* Task instructions *
Look through the entries. Copy each line that has the word "Columns".
::: Records to process :::
Each row has a name. Each question is about the rows just above it. Places in a row count from 1.

Columns, left to right: U B G T
[-0.79 -0.49 -0.72  1.08]  Pil
[ 9.30 -0.87  1.65  0.67]  Gipiz
[ 2.34 -0.79 -0.25 -0.26]  novi
[ 1.66 -0.15  1.70 -0.78]  Gabaf
[1.70 1.70 1.65 0.04]  bevif
[-2.80 -0.72 -0.47  1.24]  bape
[-0.61  0.72 -0.73  1.71]  sul
The one value in bevif and Gipiz:  [1.65]
Which column holds [-0.26 -0.78  0.04  1.24  1.71] top down?  T
The one value in novi and Pil:  [-0.79]
Table of tags by key:
[-0.25] -> J674
[-0.47] -> J132
[1.70] -> J5
[-0.71] -> J61
[1.65] -> J333
[1.08] -> J10
[-0.72] -> J444
Join Pil by its entry at place 3:  J444
The one value in bevif and Gabaf:  [1.70]
Which value is in both Gabaf and bevif?  [1.70]
Which value is in both bape and Pil?  [-0.72]

Columns, left to right: Y W V S X N D C R
[-4.50 -6.54 -0.65 -5.25  1.08 -5.17  0.86 -1.33 -5.99] -> bape
[-3.69 -6.27 -0.70 -4.54 -1.12  0.17  0.69 -2.80  1.11] -> Kodun
[-3.80 -6.80 -0.57 -5.39 -1.93  3.77 -0.26 -5.20  8.07] -> novi
[ 0.36 -0.75  0.53 -1.14  0.82  0.03 -1.51 -1.62  2.76] -> kagi
[-2.70 -4.59 -0.37 -4.04  1.01 -2.79 -0.12 -1.84 -1.61] -> Gipiz
[-1.64 -3.03  0.02 -2.79 -0.93  3.53 -1.51 -3.44  7.85] -> tisif
[-0.35 -1.50  0.42 -1.13  0.89 -2.54 -0.39 -0.28 -2.70] -> Zus
[-2.55 -5.37 -0.19 -4.26  0.02 -1.27  0.26 -2.99  0.30] -> Pil
Table of tags by key:
[-4.59] -> J594
[-1.61] -> J519
[-1.84] -> J229
[-5.21] -> J217
[-2.80] -> J807
[-1.33] -> J3
[-5.20] -> J106
[-1.83] -> J945
Join Gipiz by its entry at place 8:  J229
Whose row is [-0.35 -1.50  0.42 -1.13  0.89 -2.54 -0.39 -0.28 -2.70]?  Zus

Columns, left to right: F A K M P Q E L H
[-1.75  0.90  2.21 -0.19  3.33 -7.82  0.79 -0.24 -6.68] = sul
[-2.35 -3.08 -0.58 -2.92 -2.39  1.19  2.74  2.10  0.88] = Gipiz
[ 0.59  1.50  0.59  2.63  3.54 -5.52 -3.57 -3.93 -4.68] = novi
[-1.45  0.92  1.93 -0.16  2.97 -7.09  0.48 -0.70 -5.99] = bevif
[-0.99 -4.77 -3.22 -1.85  2.21  6.65  0.22  0.13  5.50] = kagi
[ 1.57  1.79 -0.28  3.05  2.23 -3.07 -4.75 -5.68 -2.37] = badag
[ 2.35  2.84  0.03  3.65  3.24 -4.18 -5.88  2.20 -3.70] = Zus
[ 1.99 -2.91 -4.36  0.38 -6.13  8.84 -4.21 -5.37  6.63] = Gabaf
[ 1.19 -1.71 -2.72  1.89 -2.18  3.42 -4.20 -4.14  2.74] = bape
[ 2.73  0.08 -2.59  2.67 -1.40  2.97 -6.06 -7.12  2.15] = Kodun
[ 2.73  0.08 -2.59  2.67 -1.40  2.97 -6.06 -7.12  2.15] is in which row?  Kodun
[ 0.79  2.74 -3.57  0.48  0.22 -4.75 -5.88 -4.21 -4.20] is in which column, read top down?  E
[ 0.88 -4.68] is in which column, read top down?  H
key -> tag
[-4.36] -> J635
[-2.59] -> J516
[-6.06] -> J215
[0.08] -> J825
Join Kodun by its entry at place 3:  J516
Shared by sul and kagi:  [2.21]
Which column holds [-0.16 -1.85  3.05  3.65  0.38] top down?  M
:::
* Worked solution *
Columns, left to right: U B G T
Columns, left to right: Y W V S X N D C R
Columns, left to right: F A K M P Q E L H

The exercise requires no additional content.